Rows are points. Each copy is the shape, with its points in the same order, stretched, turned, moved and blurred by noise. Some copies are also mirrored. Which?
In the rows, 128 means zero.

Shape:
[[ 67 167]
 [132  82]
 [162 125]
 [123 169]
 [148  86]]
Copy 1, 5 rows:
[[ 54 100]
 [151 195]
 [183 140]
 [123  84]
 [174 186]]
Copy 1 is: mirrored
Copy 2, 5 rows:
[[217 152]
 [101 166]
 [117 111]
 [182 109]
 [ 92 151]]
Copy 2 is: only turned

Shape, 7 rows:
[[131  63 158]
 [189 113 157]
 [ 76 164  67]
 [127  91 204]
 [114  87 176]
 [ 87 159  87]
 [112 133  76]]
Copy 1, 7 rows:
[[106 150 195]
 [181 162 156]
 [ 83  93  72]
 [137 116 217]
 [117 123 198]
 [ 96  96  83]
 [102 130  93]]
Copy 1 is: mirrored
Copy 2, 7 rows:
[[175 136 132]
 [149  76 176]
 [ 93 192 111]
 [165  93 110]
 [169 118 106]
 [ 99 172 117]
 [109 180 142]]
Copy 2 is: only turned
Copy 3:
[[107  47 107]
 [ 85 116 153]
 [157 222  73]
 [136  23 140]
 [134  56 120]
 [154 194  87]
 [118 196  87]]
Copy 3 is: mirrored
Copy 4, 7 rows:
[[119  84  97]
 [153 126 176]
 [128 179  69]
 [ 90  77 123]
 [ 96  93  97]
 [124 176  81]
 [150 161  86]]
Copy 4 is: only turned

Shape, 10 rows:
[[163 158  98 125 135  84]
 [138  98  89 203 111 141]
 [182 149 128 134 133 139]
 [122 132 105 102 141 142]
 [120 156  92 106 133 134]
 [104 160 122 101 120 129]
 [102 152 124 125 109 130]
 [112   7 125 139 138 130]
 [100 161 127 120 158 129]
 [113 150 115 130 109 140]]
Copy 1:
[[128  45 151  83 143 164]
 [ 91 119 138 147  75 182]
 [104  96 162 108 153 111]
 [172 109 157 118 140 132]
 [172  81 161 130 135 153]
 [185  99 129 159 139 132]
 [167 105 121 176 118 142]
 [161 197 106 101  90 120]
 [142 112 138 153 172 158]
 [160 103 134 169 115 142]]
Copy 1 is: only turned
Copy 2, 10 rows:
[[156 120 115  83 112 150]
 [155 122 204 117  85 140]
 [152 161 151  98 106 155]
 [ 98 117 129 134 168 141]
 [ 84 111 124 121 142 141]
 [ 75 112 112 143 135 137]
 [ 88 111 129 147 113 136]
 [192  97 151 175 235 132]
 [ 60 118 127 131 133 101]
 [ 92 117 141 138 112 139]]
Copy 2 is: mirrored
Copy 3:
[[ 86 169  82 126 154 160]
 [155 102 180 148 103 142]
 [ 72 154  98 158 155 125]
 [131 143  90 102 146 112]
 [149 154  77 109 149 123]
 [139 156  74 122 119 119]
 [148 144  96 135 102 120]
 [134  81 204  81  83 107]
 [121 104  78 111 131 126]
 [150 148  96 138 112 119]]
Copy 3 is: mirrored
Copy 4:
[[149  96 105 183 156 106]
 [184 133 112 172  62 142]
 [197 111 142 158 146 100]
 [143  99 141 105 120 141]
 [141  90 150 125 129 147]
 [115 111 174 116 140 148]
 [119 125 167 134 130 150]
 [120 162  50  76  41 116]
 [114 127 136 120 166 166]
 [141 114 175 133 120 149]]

------

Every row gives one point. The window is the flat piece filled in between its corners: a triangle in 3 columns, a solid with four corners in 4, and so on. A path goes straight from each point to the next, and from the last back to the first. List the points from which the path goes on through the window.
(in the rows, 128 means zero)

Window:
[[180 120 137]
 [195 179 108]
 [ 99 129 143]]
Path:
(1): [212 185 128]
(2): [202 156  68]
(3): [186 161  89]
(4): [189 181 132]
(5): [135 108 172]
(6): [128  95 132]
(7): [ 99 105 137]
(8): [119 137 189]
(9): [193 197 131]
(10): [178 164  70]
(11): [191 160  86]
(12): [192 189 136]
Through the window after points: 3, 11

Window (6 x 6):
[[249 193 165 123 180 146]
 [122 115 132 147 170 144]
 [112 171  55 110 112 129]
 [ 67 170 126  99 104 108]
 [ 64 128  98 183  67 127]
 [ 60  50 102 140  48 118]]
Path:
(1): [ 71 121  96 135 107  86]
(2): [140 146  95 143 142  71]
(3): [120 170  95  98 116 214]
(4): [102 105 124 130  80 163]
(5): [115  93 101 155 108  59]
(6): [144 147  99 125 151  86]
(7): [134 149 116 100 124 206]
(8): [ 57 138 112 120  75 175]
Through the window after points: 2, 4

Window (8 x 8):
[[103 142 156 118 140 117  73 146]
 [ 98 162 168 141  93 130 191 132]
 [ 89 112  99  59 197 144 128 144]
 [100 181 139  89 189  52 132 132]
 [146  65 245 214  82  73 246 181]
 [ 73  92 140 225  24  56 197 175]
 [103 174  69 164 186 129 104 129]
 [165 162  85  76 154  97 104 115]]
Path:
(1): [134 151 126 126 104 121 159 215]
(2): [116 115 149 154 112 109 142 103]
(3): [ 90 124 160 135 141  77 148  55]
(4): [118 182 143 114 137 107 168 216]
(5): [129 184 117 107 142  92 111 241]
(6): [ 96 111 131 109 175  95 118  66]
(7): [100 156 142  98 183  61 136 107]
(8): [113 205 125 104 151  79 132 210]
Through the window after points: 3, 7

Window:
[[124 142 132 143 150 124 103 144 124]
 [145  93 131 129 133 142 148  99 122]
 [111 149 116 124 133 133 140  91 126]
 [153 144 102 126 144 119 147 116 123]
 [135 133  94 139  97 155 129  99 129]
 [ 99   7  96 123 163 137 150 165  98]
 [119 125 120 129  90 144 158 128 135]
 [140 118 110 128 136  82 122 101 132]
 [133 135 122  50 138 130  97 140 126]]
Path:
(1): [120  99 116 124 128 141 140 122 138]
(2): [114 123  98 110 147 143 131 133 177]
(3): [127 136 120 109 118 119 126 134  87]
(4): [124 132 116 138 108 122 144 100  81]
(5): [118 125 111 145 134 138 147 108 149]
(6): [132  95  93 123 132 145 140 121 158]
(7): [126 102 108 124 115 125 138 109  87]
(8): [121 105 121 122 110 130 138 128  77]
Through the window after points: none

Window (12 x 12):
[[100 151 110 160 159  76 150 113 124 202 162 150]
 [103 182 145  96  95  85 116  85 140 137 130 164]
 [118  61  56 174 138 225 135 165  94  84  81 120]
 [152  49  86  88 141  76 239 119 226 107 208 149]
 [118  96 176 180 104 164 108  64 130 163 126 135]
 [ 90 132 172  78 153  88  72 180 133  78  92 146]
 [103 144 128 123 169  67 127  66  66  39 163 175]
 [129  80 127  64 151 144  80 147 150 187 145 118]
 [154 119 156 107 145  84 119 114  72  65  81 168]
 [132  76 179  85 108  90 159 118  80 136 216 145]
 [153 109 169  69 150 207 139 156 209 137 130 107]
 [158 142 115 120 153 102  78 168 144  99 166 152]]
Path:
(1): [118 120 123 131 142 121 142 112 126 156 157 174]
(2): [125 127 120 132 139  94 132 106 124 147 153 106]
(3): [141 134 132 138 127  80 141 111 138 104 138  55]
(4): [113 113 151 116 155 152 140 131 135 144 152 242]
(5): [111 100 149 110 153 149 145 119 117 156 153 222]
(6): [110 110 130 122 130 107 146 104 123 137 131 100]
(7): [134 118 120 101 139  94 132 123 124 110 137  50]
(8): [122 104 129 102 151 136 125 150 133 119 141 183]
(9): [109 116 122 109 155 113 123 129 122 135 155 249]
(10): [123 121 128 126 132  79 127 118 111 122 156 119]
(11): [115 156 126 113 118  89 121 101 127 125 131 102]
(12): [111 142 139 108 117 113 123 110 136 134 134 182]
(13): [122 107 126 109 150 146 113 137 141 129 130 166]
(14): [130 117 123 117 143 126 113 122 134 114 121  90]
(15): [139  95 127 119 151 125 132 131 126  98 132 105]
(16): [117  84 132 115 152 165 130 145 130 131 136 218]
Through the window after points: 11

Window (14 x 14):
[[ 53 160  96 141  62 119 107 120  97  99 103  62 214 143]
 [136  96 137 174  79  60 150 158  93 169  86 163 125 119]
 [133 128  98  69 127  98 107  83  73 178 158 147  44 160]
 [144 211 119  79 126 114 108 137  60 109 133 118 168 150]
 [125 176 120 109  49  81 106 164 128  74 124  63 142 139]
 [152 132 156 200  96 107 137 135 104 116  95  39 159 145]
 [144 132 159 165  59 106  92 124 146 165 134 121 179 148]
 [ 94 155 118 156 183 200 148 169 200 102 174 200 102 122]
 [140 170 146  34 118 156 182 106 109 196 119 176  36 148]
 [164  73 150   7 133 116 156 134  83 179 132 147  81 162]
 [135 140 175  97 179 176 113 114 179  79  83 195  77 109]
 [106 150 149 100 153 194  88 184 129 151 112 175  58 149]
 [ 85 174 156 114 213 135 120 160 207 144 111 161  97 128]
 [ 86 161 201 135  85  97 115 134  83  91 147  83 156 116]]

------

__GOAL OF THE EXERCISE__: Return the span of lines in the data above that opens at the line with "(10): [178 164" and closes at the line with "144 128 144]", exactly, ends included, nothing else.

__OUTPUT OF THE EXERCISE__:
(10): [178 164  70]
(11): [191 160  86]
(12): [192 189 136]
Through the window after points: 3, 11

Window (6 x 6):
[[249 193 165 123 180 146]
 [122 115 132 147 170 144]
 [112 171  55 110 112 129]
 [ 67 170 126  99 104 108]
 [ 64 128  98 183  67 127]
 [ 60  50 102 140  48 118]]
Path:
(1): [ 71 121  96 135 107  86]
(2): [140 146  95 143 142  71]
(3): [120 170  95  98 116 214]
(4): [102 105 124 130  80 163]
(5): [115  93 101 155 108  59]
(6): [144 147  99 125 151  86]
(7): [134 149 116 100 124 206]
(8): [ 57 138 112 120  75 175]
Through the window after points: 2, 4

Window (8 x 8):
[[103 142 156 118 140 117  73 146]
 [ 98 162 168 141  93 130 191 132]
 [ 89 112  99  59 197 144 128 144]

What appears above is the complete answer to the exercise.